- Opening Delimiter -

Here is a tiny trained network, its code and every weight. The questions are about switching its units off for an input and a class, where a switched-off unit gives its printed mean instead of its output.

import numpy as np


def w(rows, s, z=0):
    codes = np.array(rows[::2]) - 128.0
    scale = np.full(codes.shape[1], s)
    scale[-1] = z or s
    return codes * scale


def norm(h):
    return h / np.sqrt((h * h).mean(-1, keepdims=True) + 1e-5)


def f(y):
    return np.maximum(y, 0)


def log_softmax(a):
    a = a - a.max(-1, keepdims=True)
    return a - np.log(np.exp(a).sum(-1, keepdims=True))


def net(x, mask):
    res = np.array(x, float).reshape(1, 3) / 4 @ E
    u = 0
    for l in range(3):
        y = f(norm(res) @ A[l][:, :-1].T + A[l][:, -1])
        res = res + np.where(mask[u : u + 8], y, B[l][:, -1]) @ B[l][:, :-1]
        u += 8
    return log_softmax(norm(res)[-1] @ U[:, :-1].T + U[:, -1])


A, B = {}, {}
E = w([
[67,126,22,170,168,170,123,21],'x0',
[127,116,134,252,102,134,129,119],'x1',
[69,117,98,196,175,197,36,146],'x2',
],0.0041)
A[0] = w([
[180,108,199,100,123,93,117,182,90],'0.n1',
[73,103,158,169,169,136,82,68,26],'0.n2',
[119,193,79,2,147,197,45,142,67],'0.n3',
[80,163,127,172,185,172,117,100,37],'0.n4',
[66,154,182,73,138,189,75,160,66],'0.n5',
[147,131,110,166,84,113,176,146,125],'0.n6',
[124,79,57,86,160,83,208,85,74],'0.n7',
[57,114,116,60,207,107,98,185,4],'0.n8',
],0.0041,0.0037)
B[0] = w([
[115,148,144,108,78,107,168,168,253],'0.n1',
[107,119,108,141,85,194,156,137,175],'0.n2',
[208,57,173,143,157,136,155,113,243],'0.n3',
[142,119,56,150,103,148,154,139,189],'0.n4',
[149,101,140,122,168,51,79,87,185],'0.n5',
[161,87,140,107,137,80,90,139,182],'0.n6',
[88,222,192,113,161,124,126,113,216],'0.n7',
[254,54,161,125,171,155,112,113,166],'0.n8',
],0.0057,0.0025)
A[1] = w([
[106,119,58,181,183,223,44,98,45],'1.n1',
[22,132,115,124,120,182,71,152,59],'1.n2',
[174,79,100,202,137,171,142,110,84],'1.n3',
[117,76,104,92,178,176,56,154,138],'1.n4',
[121,225,205,93,136,157,159,188,159],'1.n5',
[148,106,175,234,100,88,103,114,78],'1.n6',
[75,139,44,166,133,181,88,132,5],'1.n7',
[3,141,132,163,162,118,33,126,94],'1.n8',
],0.0058,0.0027)
B[1] = w([
[138,54,97,164,70,80,213,150,253],'1.n1',
[149,157,38,92,160,68,135,173,171],'1.n2',
[88,116,177,99,46,29,184,110,200],'1.n3',
[230,128,102,157,148,105,119,153,195],'1.n4',
[100,106,56,145,121,189,131,153,235],'1.n5',
[134,162,88,174,127,118,61,129,195],'1.n6',
[63,19,74,203,128,71,253,101,201],'1.n7',
[163,214,77,79,162,88,232,177,192],'1.n8',
],0.0055,0.0047)
A[2] = w([
[115,139,169,109,78,120,154,123,71],'2.n1',
[163,86,224,144,131,144,86,165,120],'2.n2',
[58,158,207,180,82,168,97,119,169],'2.n3',
[124,133,126,77,83,119,167,161,3],'2.n4',
[121,129,96,185,128,76,101,82,58],'2.n5',
[143,129,116,102,56,78,123,161,72],'2.n6',
[187,136,150,155,142,95,105,113,172],'2.n7',
[76,173,143,92,187,156,165,2,89],'2.n8',
],0.0067,0.0027)
B[2] = w([
[91,164,147,102,165,189,151,159,181],'2.n1',
[140,73,70,107,161,147,161,62,233],'2.n2',
[107,105,131,151,181,213,86,32,158],'2.n3',
[104,144,183,134,79,147,182,161,212],'2.n4',
[162,172,217,128,97,60,125,98,207],'2.n5',
[49,169,146,117,127,178,150,118,254],'2.n6',
[144,139,161,55,156,123,88,92,212],'2.n7',
[27,125,10,62,168,97,3,140,239],'2.n8',
],0.0057,0.0032)
U = w([
[138,217,229,180,84,77,70,29,126],'0',
[24,179,46,36,163,82,56,93,127],'1',
[243,29,141,71,216,144,97,126,129],'2',
[112,78,66,215,99,36,251,130,136],'3',
[81,155,215,53,61,190,254,193,135],'4',
[93,95,149,210,116,245,55,148,128],'5',
[184,224,88,165,166,106,67,240,117],'6',
[121,144,153,135,142,130,123,134,2],'7',
],0.013,0.031)

Each question gives the input, the list of numbers given to net, and the class t.
The units are the neurons (one row each of A and B). Each row of codes is followed by its name. A weight is (code - 128) times the scale printed after its matrix; where a second scale follows, it is the last column's (A, B and U).
mask holds one flag per neuron, layer by layer. A switched-off neuron (its flag False) gives its mean, the last column of its row in B, instead of its output. The means were averaged over made-up inputs and are rounded, as every weight is.
A unit's drop is (log p(t) with every unit on - log p(t) with that unit switched off) / (log p(t) with every unit on - log p(t) with every unit switched off).
The circuit of an input: a set's keep is (log p(t) with only the set's units on - log p(t) with every unit switched off) / (log p(t) with every unit on - log p(t) with every unit switched off). Starting from the 12 units with the biggest drops (on a tie, the unit counted first), units are removed one at a time, each time the one whose removal leaves the highest keep (on an exact tie, the one counted first), for as long as the keep stays at least 0.8.
circuit, biggest first: the units of the circuit, biggest drop first
most important unit: the unit with the biggest drop
top k neurons: the k neurons with the biggest drops, biggest first
k most important neurons of layer l: the k neurons of layer l with the biggest drops, biggest first
drop of u: that unit's drop, to one decimal
input [-3,1,3], class 6: most important unit : 0.n3
input [-5,8,-5], class 4: circuit, biggest first : [2.n6, 1.n7, 1.n1]
input [-6,-1,4], class 2: circuit, biggest first : [1.n1, 2.n2]
input [1,-2,-4], class 1: top 2 neurons : [1.n1, 2.n8]
input [6,-8,3], class 2: circuit, biggest first : [0.n3, 1.n4]
input [-2,5,-3], class 0: top 2 neurons : [1.n6, 1.n1]
input [-8,5,1], class 5: top 3 neurons : [1.n8, 2.n3, 1.n1]
input [-7,-1,7], class 2: top 2 neurons : [2.n2, 0.n5]
input [2,-4,-2], class 1: top 2 neurons : [2.n8, 0.n7]
input [2,-2,0], class 1: top 2 neurons : [0.n7, 1.n1]
input [-8,-8,3], class 2: 3 most important neurons of layer 1 : [1.n3, 1.n1, 1.n8]
input [2,4,-7], class 0: 2 most important neurons of layer 0 : [0.n6, 0.n1]
input [7,1,-5], class 1: drop of 2.n8 : 0.1
input [4,5,-5], class 0: most important unit : 2.n5
input [3,-4,-6], class 1: drop of 2.n8 : 0.2
input [-8,5,-1], class 4: drop of 0.n1 : 1.3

- Closing Delimiter -

-- Task prompt --
Could you restate, word for word, the lines above from the one with "input [1,-2,-4], class" to the one with "input [2,-4,-2], class", both included?

-- Answer to this problem --
input [1,-2,-4], class 1: top 2 neurons : [1.n1, 2.n8]
input [6,-8,3], class 2: circuit, biggest first : [0.n3, 1.n4]
input [-2,5,-3], class 0: top 2 neurons : [1.n6, 1.n1]
input [-8,5,1], class 5: top 3 neurons : [1.n8, 2.n3, 1.n1]
input [-7,-1,7], class 2: top 2 neurons : [2.n2, 0.n5]
input [2,-4,-2], class 1: top 2 neurons : [2.n8, 0.n7]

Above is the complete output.